DIRECTIONS —
Output the entries underneath exactly as they are.

+ + + + +

Rows are points. To make a cloud, some directions were put in groups of two or more. Within a group, all points are equally far from the middle, so they leave a hole (a ring in 2 directions, a hollow ball in 3). The other directions are filled evenly. Then the cloud was stretched, turned, moved and blurred a little. Count the holes, and give their numbers of directions, smallest first.
In the rows, 128 means zero.

Cloud (13 x 2):
[[175 152]
 [142 173]
 [147 100]
 [175 152]
 [150 100]
 [135 173]
 [153 101]
 [169 109]
 [125 104]
 [179 128]
 [179 141]
 [131 102]
 [126 103]]
Holes: 1 (2)

Cloud:
[[113 146 131  59]
 [ 97 153 157 144]
 [152 182 151 107]
 [ 89 119 145  79]
 [ 99  90 150 102]
 [119 162 174  83]
 [151 183 123 110]
 [146 135 190  91]
 [122 130 133  52]
 [165 105  99 107]
 [139 172 107 138]
 [108 140 166 152]
 [ 89 158 134  89]
 [168  98 140 129]
 [163 166 114  87]
 [116 123 171  66]
 [123 173 170 133]
 [156 137 169 148]
 [141 109  85 110]
 [127 103 161 148]
 [143 156  95 138]
 [130  79 129 116]
 [147 155 164 152]
 [160 146 101 140]
 [171 139 169 127]
 [160 176 117 105]
 [110 166  99 121]
 [159 136 115 151]
 [107  99 110  81]
 [ 88 153 149  89]
 [120  82 133 121]
 [171  97 127 117]]
Holes: 1 (4)

Cloud (51 x 6):
[[ 95 141 124 152  83 100]
 [167 147 150 108  67 144]
 [170 123 188 160  89 160]
 [152 176 105 108 107  93]
 [ 94 142 150 144  84 115]
 [125 101 126 107  82  78]
 [193 113 128 169 144  92]
 [173  99 115 104 122  88]
 [129 171 118  91 122 162]
 [150 161 145 140 167 129]
 [159 115 163 135  59 129]
 [124 125 136 107 158  76]
 [133 172  86 134 129 126]
 [124 158 114 186 139  96]
 [116 168 108  98 108 168]
 [159  86 163 141 138 161]
 [113 100 162 174 116  99]
 [112 144 108  92 129 170]
 [156  86 159 120 135  95]
 [ 97 127 165 132  92 103]
 [124 105  84 166 107  96]
 [146  91 110 174 146  92]
 [129 171 165 112  89 129]
 [191 133 144 164 144 134]
 [106 112 175 159 128 154]
 [153 108 131 116  60 126]
 [107 106 138 179  94  79]
 [193 136 133 109 131 109]
 [140 165 181 118 117 102]
 [164 169  96 165 133 120]
 [133 106 104 125 158 100]
 [120 164  90 126 130 171]
 [167 171  89 144 127 122]
 [170 150 160 191 112  92]
 [102 135  99 110  95 139]
 [132 101  82 167 113  95]
 [182 101 120 135 141 145]
 [160 159 133 184  90 167]
 [164  90 124 150 147 139]
 [167 118 117 116  67  92]
 [140  92 158  94 113 149]
 [166 118 122 184  79 138]
 [188 152 125 108 132 122]
 [187 106 103 151 139 103]
 [129 152 100 163 162  91]
 [141  99  91 127 134 150]
 [158 157 188 145  95 124]
 [117 140  95 170 146 105]
 [126 152 173 163 147  99]
 [115 125  92 167 140 115]
 [139  97 127 180  79 150]]
Holes: 2 (2, 3)

Cloud:
[[119 117 171 113  97 141 117  87]
 [156 140 109 156  53 142  98 168]
 [110 149 163 111 143 148 164  86]
 [115 152 129 168  87 154 164  81]
 [136 128 144 147 154  76 132 173]
 [128 150 195 117 122 139 142 156]
 [112 114 154 143  80 110  83 183]
 [118 122 163 144 169 127 135 164]
 [168 140 172  88 141 136 151  99]
 [104 111 115 126 144 174  66 120]
 [137 137 144 185  80 150 112 120]
 [ 85 142  91 135 105 119 157 138]
 [125 129  79 116 103 133  64 134]
 [130 113  65 137 133 149  78 129]
 [176 101 176 132 105 126 120  92]
 [115 137 178 164  68 136 130 161]
 [171 126 112 158  56 120 142 133]
 [166 117  95 106 173 141 145  93]
 [124 153 121  90 161  98 103 134]
 [172 181 120 138 102 172 120 163]
 [ 84 133 140 119  98 191 134 133]
 [197 114 119 152 136  68 138 130]
 [111 127 159 107  96 128  63 130]
 [133 143 187 103 135 144 165 128]
 [176 135 186 127 142 126 150 124]
 [142  77 135 126 140 147 110 129]
 [112 149 121 108  71 169  78 132]
 [158 120 156 169  81 109 104 111]
 [156 139 120  85  73 169 116 130]
 [116 180 143  95 103 150 153 131]
 [169 127 118 170  79 169 141 117]
 [148 148 196 120 144  93 139  96]
 [ 68 141  99 120 130 156 127 183]
 [145 106 110 114 133 177 111 100]
 [ 94 109  81 141 106 134 168 116]
 [139 137 141  96 168  87  95 152]
 [171 176 122 142 108 107 160 119]
 [187 165 104 128 110 145  82 105]
 [117 166 110  98 117 114 155 143]
 [153 150  97 112 143 192 126 154]
 [194 154 126 150 101 128  75 153]
 [145 115 141  96  91 184 127 115]
 [186 102 159 154  93 148 154 130]
 [140 148 142 180 125 141 200 132]
 [140  89  98 110 151 126  92 108]
 [160 132 103 160 110 169 109  79]
 [108 133 170 127 139  71 105 123]
 [117 141 124 101 178 160 101 172]
 [116 158  91 176 158 105 111 150]
 [ 73 125 128 122 149 155 116 153]
 [110 113 144 174 153  66 113 131]
 [120  89 154 156 110 165 108 172]
 [137 125 125 182  92  82 109 111]
 [127  97  97 136 147 144 125  62]
 [135 160 174 178 137 128 121 128]
 [167 119  61 141 139 143 120 131]
 [162 144 112 109 120 190  78 112]
 [166 164 124 152 111  84 170 126]
 [183 100 125 145  93  90 133 154]
 [105 144 186 137 150 154  96 163]
 [180  89 134 163 145 136 109 136]
 [193 135 121 147 107  96 110 156]
 [159 128 132 137 162  91  93 193]
 [170 144 132  80 121 141  67 111]
 [145 155 114 164  93 162  62 103]
 [188 108 175 108 121 141 165 115]
 [115 103 129 174 104  93 105 167]
 [149 151 105 122  81 160  78 109]
 [138  83 140 115  86  99 133 150]
 [109 109 151 157 130  69 103 131]
 [105 181 138 169  77 164 116 164]
 [147 107  64 129 128 132 118 110]
 [183 118  89 166 146 110 168 142]
 [168 109 134 167  98 178 108 182]
 [111 114 118 201 117 128 176 128]
 [139 161  89 112 131 109 151 139]
 [ 95 109 107 117 116 102 139  98]
 [125 137 109 100  86 145  68 129]
 [104 124 189 128  75 146 130 150]
 [177 183 132 153 127 114 112 120]
 [149 176 145 154  93 118 155 162]
 [ 83 143 131 102  78 132 127 140]
 [ 99 123 179 157 131 150 118 157]
 [177 159  87 117 100 129 110 139]
 [126 115  80 162 141 152 101  84]
 [193 118 143 133 119  72 155 138]
 [188 153  98 123  98 124 130  99]]
Holes: 3 (2, 2, 2)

+ + + + +

ANSWER SECTION —
Rows are points. To make a cloud, some directions were put in groups of two or more. Within a group, all points are equally far from the middle, so they leave a hole (a ring in 2 directions, a hollow ball in 3). The other directions are filled evenly. Then the cloud was stretched, turned, moved and blurred a little. Count the holes, and give their numbers of directions, smallest first.
In the rows, 128 means zero.

Cloud (13 x 2):
[[175 152]
 [142 173]
 [147 100]
 [175 152]
 [150 100]
 [135 173]
 [153 101]
 [169 109]
 [125 104]
 [179 128]
 [179 141]
 [131 102]
 [126 103]]
Holes: 1 (2)

Cloud:
[[113 146 131  59]
 [ 97 153 157 144]
 [152 182 151 107]
 [ 89 119 145  79]
 [ 99  90 150 102]
 [119 162 174  83]
 [151 183 123 110]
 [146 135 190  91]
 [122 130 133  52]
 [165 105  99 107]
 [139 172 107 138]
 [108 140 166 152]
 [ 89 158 134  89]
 [168  98 140 129]
 [163 166 114  87]
 [116 123 171  66]
 [123 173 170 133]
 [156 137 169 148]
 [141 109  85 110]
 [127 103 161 148]
 [143 156  95 138]
 [130  79 129 116]
 [147 155 164 152]
 [160 146 101 140]
 [171 139 169 127]
 [160 176 117 105]
 [110 166  99 121]
 [159 136 115 151]
 [107  99 110  81]
 [ 88 153 149  89]
 [120  82 133 121]
 [171  97 127 117]]
Holes: 1 (4)

Cloud (51 x 6):
[[ 95 141 124 152  83 100]
 [167 147 150 108  67 144]
 [170 123 188 160  89 160]
 [152 176 105 108 107  93]
 [ 94 142 150 144  84 115]
 [125 101 126 107  82  78]
 [193 113 128 169 144  92]
 [173  99 115 104 122  88]
 [129 171 118  91 122 162]
 [150 161 145 140 167 129]
 [159 115 163 135  59 129]
 [124 125 136 107 158  76]
 [133 172  86 134 129 126]
 [124 158 114 186 139  96]
 [116 168 108  98 108 168]
 [159  86 163 141 138 161]
 [113 100 162 174 116  99]
 [112 144 108  92 129 170]
 [156  86 159 120 135  95]
 [ 97 127 165 132  92 103]
 [124 105  84 166 107  96]
 [146  91 110 174 146  92]
 [129 171 165 112  89 129]
 [191 133 144 164 144 134]
 [106 112 175 159 128 154]
 [153 108 131 116  60 126]
 [107 106 138 179  94  79]
 [193 136 133 109 131 109]
 [140 165 181 118 117 102]
 [164 169  96 165 133 120]
 [133 106 104 125 158 100]
 [120 164  90 126 130 171]
 [167 171  89 144 127 122]
 [170 150 160 191 112  92]
 [102 135  99 110  95 139]
 [132 101  82 167 113  95]
 [182 101 120 135 141 145]
 [160 159 133 184  90 167]
 [164  90 124 150 147 139]
 [167 118 117 116  67  92]
 [140  92 158  94 113 149]
 [166 118 122 184  79 138]
 [188 152 125 108 132 122]
 [187 106 103 151 139 103]
 [129 152 100 163 162  91]
 [141  99  91 127 134 150]
 [158 157 188 145  95 124]
 [117 140  95 170 146 105]
 [126 152 173 163 147  99]
 [115 125  92 167 140 115]
 [139  97 127 180  79 150]]
Holes: 2 (2, 3)

Cloud:
[[119 117 171 113  97 141 117  87]
 [156 140 109 156  53 142  98 168]
 [110 149 163 111 143 148 164  86]
 [115 152 129 168  87 154 164  81]
 [136 128 144 147 154  76 132 173]
 [128 150 195 117 122 139 142 156]
 [112 114 154 143  80 110  83 183]
 [118 122 163 144 169 127 135 164]
 [168 140 172  88 141 136 151  99]
 [104 111 115 126 144 174  66 120]
 [137 137 144 185  80 150 112 120]
 [ 85 142  91 135 105 119 157 138]
 [125 129  79 116 103 133  64 134]
 [130 113  65 137 133 149  78 129]
 [176 101 176 132 105 126 120  92]
 [115 137 178 164  68 136 130 161]
 [171 126 112 158  56 120 142 133]
 [166 117  95 106 173 141 145  93]
 [124 153 121  90 161  98 103 134]
 [172 181 120 138 102 172 120 163]
 [ 84 133 140 119  98 191 134 133]
 [197 114 119 152 136  68 138 130]
 [111 127 159 107  96 128  63 130]
 [133 143 187 103 135 144 165 128]
 [176 135 186 127 142 126 150 124]
 [142  77 135 126 140 147 110 129]
 [112 149 121 108  71 169  78 132]
 [158 120 156 169  81 109 104 111]
 [156 139 120  85  73 169 116 130]
 [116 180 143  95 103 150 153 131]
 [169 127 118 170  79 169 141 117]
 [148 148 196 120 144  93 139  96]
 [ 68 141  99 120 130 156 127 183]
 [145 106 110 114 133 177 111 100]
 [ 94 109  81 141 106 134 168 116]
 [139 137 141  96 168  87  95 152]
 [171 176 122 142 108 107 160 119]
 [187 165 104 128 110 145  82 105]
 [117 166 110  98 117 114 155 143]
 [153 150  97 112 143 192 126 154]
 [194 154 126 150 101 128  75 153]
 [145 115 141  96  91 184 127 115]
 [186 102 159 154  93 148 154 130]
 [140 148 142 180 125 141 200 132]
 [140  89  98 110 151 126  92 108]
 [160 132 103 160 110 169 109  79]
 [108 133 170 127 139  71 105 123]
 [117 141 124 101 178 160 101 172]
 [116 158  91 176 158 105 111 150]
 [ 73 125 128 122 149 155 116 153]
 [110 113 144 174 153  66 113 131]
 [120  89 154 156 110 165 108 172]
 [137 125 125 182  92  82 109 111]
 [127  97  97 136 147 144 125  62]
 [135 160 174 178 137 128 121 128]
 [167 119  61 141 139 143 120 131]
 [162 144 112 109 120 190  78 112]
 [166 164 124 152 111  84 170 126]
 [183 100 125 145  93  90 133 154]
 [105 144 186 137 150 154  96 163]
 [180  89 134 163 145 136 109 136]
 [193 135 121 147 107  96 110 156]
 [159 128 132 137 162  91  93 193]
 [170 144 132  80 121 141  67 111]
 [145 155 114 164  93 162  62 103]
 [188 108 175 108 121 141 165 115]
 [115 103 129 174 104  93 105 167]
 [149 151 105 122  81 160  78 109]
 [138  83 140 115  86  99 133 150]
 [109 109 151 157 130  69 103 131]
 [105 181 138 169  77 164 116 164]
 [147 107  64 129 128 132 118 110]
 [183 118  89 166 146 110 168 142]
 [168 109 134 167  98 178 108 182]
 [111 114 118 201 117 128 176 128]
 [139 161  89 112 131 109 151 139]
 [ 95 109 107 117 116 102 139  98]
 [125 137 109 100  86 145  68 129]
 [104 124 189 128  75 146 130 150]
 [177 183 132 153 127 114 112 120]
 [149 176 145 154  93 118 155 162]
 [ 83 143 131 102  78 132 127 140]
 [ 99 123 179 157 131 150 118 157]
 [177 159  87 117 100 129 110 139]
 [126 115  80 162 141 152 101  84]
 [193 118 143 133 119  72 155 138]
 [188 153  98 123  98 124 130  99]]
Holes: 3 (2, 2, 2)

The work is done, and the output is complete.